(Entries taken from a collection)
★ ★ ★ ★

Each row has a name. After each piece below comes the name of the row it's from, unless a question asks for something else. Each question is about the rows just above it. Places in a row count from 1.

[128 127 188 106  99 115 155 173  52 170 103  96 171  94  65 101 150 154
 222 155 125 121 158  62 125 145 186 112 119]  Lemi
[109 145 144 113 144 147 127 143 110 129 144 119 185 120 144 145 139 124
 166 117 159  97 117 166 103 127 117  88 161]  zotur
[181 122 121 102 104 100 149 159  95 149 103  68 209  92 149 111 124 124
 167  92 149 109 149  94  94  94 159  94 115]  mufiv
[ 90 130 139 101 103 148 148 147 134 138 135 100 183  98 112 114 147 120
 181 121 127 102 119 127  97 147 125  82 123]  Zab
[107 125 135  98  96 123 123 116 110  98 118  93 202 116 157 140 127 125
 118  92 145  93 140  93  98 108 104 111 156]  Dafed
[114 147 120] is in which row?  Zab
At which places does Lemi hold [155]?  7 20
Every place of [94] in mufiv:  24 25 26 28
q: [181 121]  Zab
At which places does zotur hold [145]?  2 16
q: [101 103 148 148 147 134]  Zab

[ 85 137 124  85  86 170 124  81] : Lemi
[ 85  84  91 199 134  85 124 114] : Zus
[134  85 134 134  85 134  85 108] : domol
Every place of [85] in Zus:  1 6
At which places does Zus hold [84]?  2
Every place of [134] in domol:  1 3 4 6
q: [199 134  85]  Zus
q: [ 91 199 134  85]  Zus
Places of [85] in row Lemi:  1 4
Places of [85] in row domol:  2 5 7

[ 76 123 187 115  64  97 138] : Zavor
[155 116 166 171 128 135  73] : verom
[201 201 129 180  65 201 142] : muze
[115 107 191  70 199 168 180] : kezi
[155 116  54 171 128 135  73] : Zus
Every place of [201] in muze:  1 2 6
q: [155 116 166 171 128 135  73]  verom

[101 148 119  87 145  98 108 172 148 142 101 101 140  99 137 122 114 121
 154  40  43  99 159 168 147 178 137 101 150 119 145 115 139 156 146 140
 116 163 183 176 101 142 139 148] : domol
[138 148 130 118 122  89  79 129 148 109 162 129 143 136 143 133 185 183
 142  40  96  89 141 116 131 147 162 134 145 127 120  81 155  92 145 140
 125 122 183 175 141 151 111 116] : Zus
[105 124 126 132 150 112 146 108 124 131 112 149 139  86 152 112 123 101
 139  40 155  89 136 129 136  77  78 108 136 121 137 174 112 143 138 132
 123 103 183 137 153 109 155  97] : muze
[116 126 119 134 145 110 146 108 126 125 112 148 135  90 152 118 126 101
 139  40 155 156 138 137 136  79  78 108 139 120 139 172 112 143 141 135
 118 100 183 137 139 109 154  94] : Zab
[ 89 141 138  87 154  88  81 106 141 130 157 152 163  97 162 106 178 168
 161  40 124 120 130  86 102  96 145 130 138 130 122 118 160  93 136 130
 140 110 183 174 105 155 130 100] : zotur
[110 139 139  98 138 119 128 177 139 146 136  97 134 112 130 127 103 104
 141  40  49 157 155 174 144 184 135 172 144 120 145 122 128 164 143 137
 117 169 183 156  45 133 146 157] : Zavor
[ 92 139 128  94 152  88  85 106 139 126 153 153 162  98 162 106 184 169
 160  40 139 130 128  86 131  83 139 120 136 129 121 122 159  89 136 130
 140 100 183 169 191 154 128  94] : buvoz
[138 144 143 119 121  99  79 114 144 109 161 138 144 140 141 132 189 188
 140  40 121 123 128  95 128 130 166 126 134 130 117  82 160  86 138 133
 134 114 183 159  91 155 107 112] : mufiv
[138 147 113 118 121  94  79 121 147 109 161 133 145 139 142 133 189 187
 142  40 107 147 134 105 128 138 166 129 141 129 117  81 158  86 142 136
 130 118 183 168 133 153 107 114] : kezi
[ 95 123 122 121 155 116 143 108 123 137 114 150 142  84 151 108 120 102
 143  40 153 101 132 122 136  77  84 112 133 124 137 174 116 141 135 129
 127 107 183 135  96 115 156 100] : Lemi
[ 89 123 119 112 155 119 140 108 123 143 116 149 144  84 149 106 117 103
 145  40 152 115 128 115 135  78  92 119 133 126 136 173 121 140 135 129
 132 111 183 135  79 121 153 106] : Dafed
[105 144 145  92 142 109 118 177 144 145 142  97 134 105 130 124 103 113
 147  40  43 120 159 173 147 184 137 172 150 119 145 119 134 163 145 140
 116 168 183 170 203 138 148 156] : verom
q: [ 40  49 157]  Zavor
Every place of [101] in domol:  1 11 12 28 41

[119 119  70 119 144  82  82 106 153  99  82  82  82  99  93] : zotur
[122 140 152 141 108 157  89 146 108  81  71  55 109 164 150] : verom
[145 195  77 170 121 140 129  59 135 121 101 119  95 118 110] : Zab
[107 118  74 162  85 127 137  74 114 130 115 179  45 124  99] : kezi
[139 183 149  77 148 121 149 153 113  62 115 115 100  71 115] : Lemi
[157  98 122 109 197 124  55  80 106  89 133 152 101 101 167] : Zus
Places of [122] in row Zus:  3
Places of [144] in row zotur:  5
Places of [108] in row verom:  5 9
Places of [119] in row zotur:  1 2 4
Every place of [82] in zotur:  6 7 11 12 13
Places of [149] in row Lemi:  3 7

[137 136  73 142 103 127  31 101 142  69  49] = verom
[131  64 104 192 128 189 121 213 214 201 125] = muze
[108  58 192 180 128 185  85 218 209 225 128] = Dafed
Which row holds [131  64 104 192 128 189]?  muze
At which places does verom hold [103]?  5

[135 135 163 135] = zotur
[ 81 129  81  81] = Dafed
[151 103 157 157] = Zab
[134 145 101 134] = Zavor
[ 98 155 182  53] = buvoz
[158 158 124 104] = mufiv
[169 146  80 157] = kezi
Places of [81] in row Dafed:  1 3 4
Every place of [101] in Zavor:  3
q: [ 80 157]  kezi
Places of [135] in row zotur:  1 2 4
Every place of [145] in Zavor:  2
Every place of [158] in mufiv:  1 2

★ ★ ★ ★

• **Work item**
Your task is to repeat every entry above exactly.

• **Written reply**
Each row has a name. After each piece below comes the name of the row it's from, unless a question asks for something else. Each question is about the rows just above it. Places in a row count from 1.

[128 127 188 106  99 115 155 173  52 170 103  96 171  94  65 101 150 154
 222 155 125 121 158  62 125 145 186 112 119]  Lemi
[109 145 144 113 144 147 127 143 110 129 144 119 185 120 144 145 139 124
 166 117 159  97 117 166 103 127 117  88 161]  zotur
[181 122 121 102 104 100 149 159  95 149 103  68 209  92 149 111 124 124
 167  92 149 109 149  94  94  94 159  94 115]  mufiv
[ 90 130 139 101 103 148 148 147 134 138 135 100 183  98 112 114 147 120
 181 121 127 102 119 127  97 147 125  82 123]  Zab
[107 125 135  98  96 123 123 116 110  98 118  93 202 116 157 140 127 125
 118  92 145  93 140  93  98 108 104 111 156]  Dafed
[114 147 120] is in which row?  Zab
At which places does Lemi hold [155]?  7 20
Every place of [94] in mufiv:  24 25 26 28
q: [181 121]  Zab
At which places does zotur hold [145]?  2 16
q: [101 103 148 148 147 134]  Zab

[ 85 137 124  85  86 170 124  81] : Lemi
[ 85  84  91 199 134  85 124 114] : Zus
[134  85 134 134  85 134  85 108] : domol
Every place of [85] in Zus:  1 6
At which places does Zus hold [84]?  2
Every place of [134] in domol:  1 3 4 6
q: [199 134  85]  Zus
q: [ 91 199 134  85]  Zus
Places of [85] in row Lemi:  1 4
Places of [85] in row domol:  2 5 7

[ 76 123 187 115  64  97 138] : Zavor
[155 116 166 171 128 135  73] : verom
[201 201 129 180  65 201 142] : muze
[115 107 191  70 199 168 180] : kezi
[155 116  54 171 128 135  73] : Zus
Every place of [201] in muze:  1 2 6
q: [155 116 166 171 128 135  73]  verom

[101 148 119  87 145  98 108 172 148 142 101 101 140  99 137 122 114 121
 154  40  43  99 159 168 147 178 137 101 150 119 145 115 139 156 146 140
 116 163 183 176 101 142 139 148] : domol
[138 148 130 118 122  89  79 129 148 109 162 129 143 136 143 133 185 183
 142  40  96  89 141 116 131 147 162 134 145 127 120  81 155  92 145 140
 125 122 183 175 141 151 111 116] : Zus
[105 124 126 132 150 112 146 108 124 131 112 149 139  86 152 112 123 101
 139  40 155  89 136 129 136  77  78 108 136 121 137 174 112 143 138 132
 123 103 183 137 153 109 155  97] : muze
[116 126 119 134 145 110 146 108 126 125 112 148 135  90 152 118 126 101
 139  40 155 156 138 137 136  79  78 108 139 120 139 172 112 143 141 135
 118 100 183 137 139 109 154  94] : Zab
[ 89 141 138  87 154  88  81 106 141 130 157 152 163  97 162 106 178 168
 161  40 124 120 130  86 102  96 145 130 138 130 122 118 160  93 136 130
 140 110 183 174 105 155 130 100] : zotur
[110 139 139  98 138 119 128 177 139 146 136  97 134 112 130 127 103 104
 141  40  49 157 155 174 144 184 135 172 144 120 145 122 128 164 143 137
 117 169 183 156  45 133 146 157] : Zavor
[ 92 139 128  94 152  88  85 106 139 126 153 153 162  98 162 106 184 169
 160  40 139 130 128  86 131  83 139 120 136 129 121 122 159  89 136 130
 140 100 183 169 191 154 128  94] : buvoz
[138 144 143 119 121  99  79 114 144 109 161 138 144 140 141 132 189 188
 140  40 121 123 128  95 128 130 166 126 134 130 117  82 160  86 138 133
 134 114 183 159  91 155 107 112] : mufiv
[138 147 113 118 121  94  79 121 147 109 161 133 145 139 142 133 189 187
 142  40 107 147 134 105 128 138 166 129 141 129 117  81 158  86 142 136
 130 118 183 168 133 153 107 114] : kezi
[ 95 123 122 121 155 116 143 108 123 137 114 150 142  84 151 108 120 102
 143  40 153 101 132 122 136  77  84 112 133 124 137 174 116 141 135 129
 127 107 183 135  96 115 156 100] : Lemi
[ 89 123 119 112 155 119 140 108 123 143 116 149 144  84 149 106 117 103
 145  40 152 115 128 115 135  78  92 119 133 126 136 173 121 140 135 129
 132 111 183 135  79 121 153 106] : Dafed
[105 144 145  92 142 109 118 177 144 145 142  97 134 105 130 124 103 113
 147  40  43 120 159 173 147 184 137 172 150 119 145 119 134 163 145 140
 116 168 183 170 203 138 148 156] : verom
q: [ 40  49 157]  Zavor
Every place of [101] in domol:  1 11 12 28 41

[119 119  70 119 144  82  82 106 153  99  82  82  82  99  93] : zotur
[122 140 152 141 108 157  89 146 108  81  71  55 109 164 150] : verom
[145 195  77 170 121 140 129  59 135 121 101 119  95 118 110] : Zab
[107 118  74 162  85 127 137  74 114 130 115 179  45 124  99] : kezi
[139 183 149  77 148 121 149 153 113  62 115 115 100  71 115] : Lemi
[157  98 122 109 197 124  55  80 106  89 133 152 101 101 167] : Zus
Places of [122] in row Zus:  3
Places of [144] in row zotur:  5
Places of [108] in row verom:  5 9
Places of [119] in row zotur:  1 2 4
Every place of [82] in zotur:  6 7 11 12 13
Places of [149] in row Lemi:  3 7

[137 136  73 142 103 127  31 101 142  69  49] = verom
[131  64 104 192 128 189 121 213 214 201 125] = muze
[108  58 192 180 128 185  85 218 209 225 128] = Dafed
Which row holds [131  64 104 192 128 189]?  muze
At which places does verom hold [103]?  5

[135 135 163 135] = zotur
[ 81 129  81  81] = Dafed
[151 103 157 157] = Zab
[134 145 101 134] = Zavor
[ 98 155 182  53] = buvoz
[158 158 124 104] = mufiv
[169 146  80 157] = kezi
Places of [81] in row Dafed:  1 3 4
Every place of [101] in Zavor:  3
q: [ 80 157]  kezi
Places of [135] in row zotur:  1 2 4
Every place of [145] in Zavor:  2
Every place of [158] in mufiv:  1 2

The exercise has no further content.